Work request:
Exactly reproduce the data from its first line through the line with "codes = np.array(rows[::2]) - 128.0", leaving out every line after it.

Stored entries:

------------------------------------------------------------

Here is a tiny trained network, its code and every weight. The questions are about switching its units off for an input and a class, where a switched-off unit gives its printed mean instead of its output.

import numpy as np


def w(rows, s, z=0):
    codes = np.array(rows[::2]) - 128.0
    scale = np.full(codes.shape[1], s)
    scale[-1] = z or s
    return codes * scale


def f(y):
    return y / 2 * (1 + np.tanh(0.7978845608 * (y + 0.044715 * y**3)))


def log_softmax(a):
    a = a - a.max(-1, keepdims=True)
    return a - np.log(np.exp(a).sum(-1, keepdims=True))


def net(x, mask):
    res = np.array(x, float).reshape(1, 7) / 4 @ E
    y = f(res @ A[0][:, :-1].T + A[0][:, -1])
    res = res + np.where(mask, y, B[0][:, -1]) @ B[0][:, :-1]
    return log_softmax(res[-1] @ U[:, :-1].T + U[:, -1])


A, B = {}, {}
E = w([
[127,128,129,127],'x0',
[128,128,128,128],'x1',
[126,128,129,128],'x2',
[255,90,97,156],'x3',
[142,108,99,16],'x4',
[62,15,53,171],'x5',
[123,36,226,117],'x6',
],0.0052)
A[0] = w([
[97,71,86,149,25],'n0',
[192,106,105,154,18],'n1',
[131,90,175,94,92],'n2',
[102,83,92,143,49],'n3',
[206,101,107,150,24],'n4',
[131,72,212,129,56],'n5',
[142,126,132,133,205],'n6',
[126,136,158,236,26],'n7',
[122,161,75,112,138],'n8',
[154,166,173,116,49],'n9',
[122,181,59,138,33],'n10',
[51,151,136,112,52],'n11',
[60,151,136,124,91],'n12',
[136,125,122,131,2],'n13',
[53,151,140,114,27],'n14',
[117,98,178,129,36],'n15',
[102,81,81,154,69],'n16',
[124,148,116,131,162],'n17',
[131,113,95,54,24],'n18',
[159,172,170,117,17],'n19',
[117,184,52,141,24],'n20',
[143,105,100,11,21],'n21',
[186,107,112,147,90],'n22',
[142,105,115,131,43],'n23',
[127,122,127,108,102],'n24',
[157,180,167,113,13],'n25',
[130,131,138,116,193],'n26',
[125,136,140,173,91],'n27',
[127,132,127,118,210],'n28',
[129,63,203,116,10],'n29',
[204,103,104,154,78],'n30',
[158,172,185,134,49],'n31',
[88,139,139,122,11],'n32',
[133,126,128,96,2],'n33',
[125,179,61,135,3],'n34',
[148,156,146,108,133],'n35',
[53,151,139,114,71],'n36',
[101,80,87,151,58],'n37',
[128,74,194,119,41],'n38',
[164,170,176,120,36],'n39',
[119,158,175,234,79],'n40',
[72,147,142,117,24],'n41',
],0.011,0.0054)
B[0] = w([
[44,229,143,48,147],'n0',
[209,167,202,118,115],'n1',
[136,129,61,179,151],'n2',
[74,199,140,70,134],'n3',
[206,147,228,122,137],'n4',
[134,203,79,255,185],'n5',
[102,108,155,159,252],'n6',
[161,77,25,49,167],'n7',
[116,120,86,200,182],'n8',
[69,185,138,84,121],'n9',
[139,197,70,210,129],'n10',
[208,134,209,122,146],'n11',
[190,110,200,128,162],'n12',
[179,188,116,83,56],'n13',
[218,155,198,110,128],'n14',
[185,175,98,165,104],'n15',
[36,213,168,61,171],'n16',
[105,121,125,155,176],'n17',
[169,85,58,56,113],'n18',
[85,213,152,68,112],'n19',
[131,205,65,243,135],'n20',
[178,19,32,21,165],'n21',
[168,128,202,128,153],'n22',
[149,159,138,101,76],'n23',
[135,124,113,121,105],'n24',
[79,219,156,61,116],'n25',
[98,103,128,152,225],'n26',
[137,103,104,93,122],'n27',
[100,96,130,155,254],'n28',
[161,216,68,203,148],'n29',
[193,118,235,134,179],'n30',
[51,165,139,82,139],'n31',
[215,186,149,83,75],'n32',
[194,172,83,55,62],'n33',
[165,210,65,182,111],'n34',
[75,129,125,110,159],'n35',
[211,118,212,123,158],'n36',
[49,211,155,62,156],'n37',
[149,197,75,198,146],'n38',
[66,207,166,79,127],'n39',
[168,14,22,45,226],'n40',
[219,157,168,92,100],'n41',
],0.023,0.0023)
U = w([
[170,249,36,230,71],'0',
[41,231,153,28,73],'1',
[253,150,235,115,81],'2',
[88,97,135,157,253],'3',
[87,96,132,150,219],'4',
[179,101,14,31,68],'5',
[75,96,148,169,142],'6',
],0.0059,0.0055)

Each question gives the input, the list of numbers given to net, and the class t.
The units are the neurons (one row each of A and B). Each row of codes is followed by its name. A weight is (code - 128) times the scale printed after its matrix; where a second scale follows, it is the last column's (A, B and U).
mask holds one flag per neuron, in row order. A switched-off neuron (its flag False) gives its mean, the last column of its row in B, instead of its output. The means were averaged over made-up inputs and are rounded, as every weight is.
A unit's drop is (log p(t) with every unit on - log p(t) with that unit switched off) / (log p(t) with every unit on - log p(t) with every unit switched off).
The circuit of an input: a set's keep is (log p(t) with only the set's units on - log p(t) with every unit switched off) / (log p(t) with every unit on - log p(t) with every unit switched off). Starting from the 12 units with the biggest drops (on a tie, the unit counted first), units are removed one at a time, each time the one whose removal leaves the highest keep (on an exact tie, the one counted first), for as long as the keep stays at least 0.8.
units of the circuit, in order: the units of the circuit, biggest drop first
top k neurons: the k neurons with the biggest drops, biggest first
drop when u is switched off: that unit's drop, to one decimal
input [-8,8,1,2,-8,5,-8], class 0: units of the circuit, in order => [n20]
input [-2,6,2,-6,-8,3,-2], class 5: units of the circuit, in order => [n40; n7]
input [1,3,-2,-7,-4,-8,6], class 1: units of the circuit, in order => [n31; n39]
input [3,-5,5,-6,-6,-4,-4], class 2: units of the circuit, in order => [n36; n12]
input [5,8,7,4,8,8,6], class 1: units of the circuit, in order => [n0; n16]
input [-5,-3,-3,-6,-3,6,-7], class 0: units of the circuit, in order => [n20; n10]
input [0,-5,2,3,1,-1,6], class 0: units of the circuit, in order => [n5; n29; n38]
input [-4,-1,-4,6,-6,-2,-1], class 2: units of the circuit, in order => [n30; n4]
input [-1,-1,0,8,2,5,7], class 2: top 3 neurons => [n30; n4; n22]
input [6,5,-3,6,-6,-3,7], class 0: top 3 neurons => [n5; n29; n38]
input [-1,6,-3,5,-5,7,-8], class 0: top 2 neurons => [n20; n10]
input [8,0,-6,7,6,-2,-8], class 0: top 4 neurons => [n20; n10; n34; n8]
input [7,-5,-6,-8,6,1,-7], class 2: units of the circuit, in order => [n36; n11]
input [0,6,-5,7,6,4,-2], class 2: units of the circuit, in order => [n30; n4]
input [-1,-6,1,7,-8,5,0], class 5: units of the circuit, in order => [n7]
input [0,3,5,2,7,5,0], class 5: top 3 neurons => [n21; n18; n5]
input [-4,-3,-4,2,-7,-2,-6], class 5: top 2 neurons => [n40; n7]
input [4,7,-7,5,8,5,7], class 5: top 3 neurons => [n21; n18; n8]
input [-1,8,5,-7,-8,-5,-1], class 5: top 2 neurons => [n40; n7]
input [7,0,5,8,7,-6,-1], class 2: top 2 neurons => [n30; n4]
input [-4,-3,0,6,-1,6,1], class 1: top neuron => [n16]
input [5,-3,-6,0,5,-5,-6], class 0: drop when n21 is switched off => -0.2
input [6,0,5,-6,-3,-3,0], class 2: drop when n28 is switched off => 0.0
input [-4,-6,3,7,-3,-7,-4], class 1: drop when n35 is switched off => 0.1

------------------------------------------------------------

Completed exercise:
Here is a tiny trained network, its code and every weight. The questions are about switching its units off for an input and a class, where a switched-off unit gives its printed mean instead of its output.

import numpy as np


def w(rows, s, z=0):
    codes = np.array(rows[::2]) - 128.0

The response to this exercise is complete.